#### DATA SUPPLIED

Here is a tiny trained network, its code and every weight. The questions are about switching its units off for an input and a class, where a switched-off unit gives its printed mean instead of its output.

import numpy as np


def w(rows, s, z=0):
    codes = np.array(rows[::2]) - 128.0
    scale = np.full(codes.shape[1], s)
    scale[-1] = z or s
    return codes * scale


def norm(h):
    return h / np.sqrt((h * h).mean(-1, keepdims=True) + 1e-5)


def f(y):
    return np.maximum(y, 0)


def log_softmax(a):
    a = a - a.max(-1, keepdims=True)
    return a - np.log(np.exp(a).sum(-1, keepdims=True))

########

> **WORK INSTRUCTION**
Find every line in the records above that contains the word "mean", and copy each one.

> **OUTPUT FOR THIS EXERCISE**
Here is a tiny trained network, its code and every weight. The questions are about switching its units off for an input and a class, where a switched-off unit gives its printed mean instead of its output.
    return h / np.sqrt((h * h).mean(-1, keepdims=True) + 1e-5)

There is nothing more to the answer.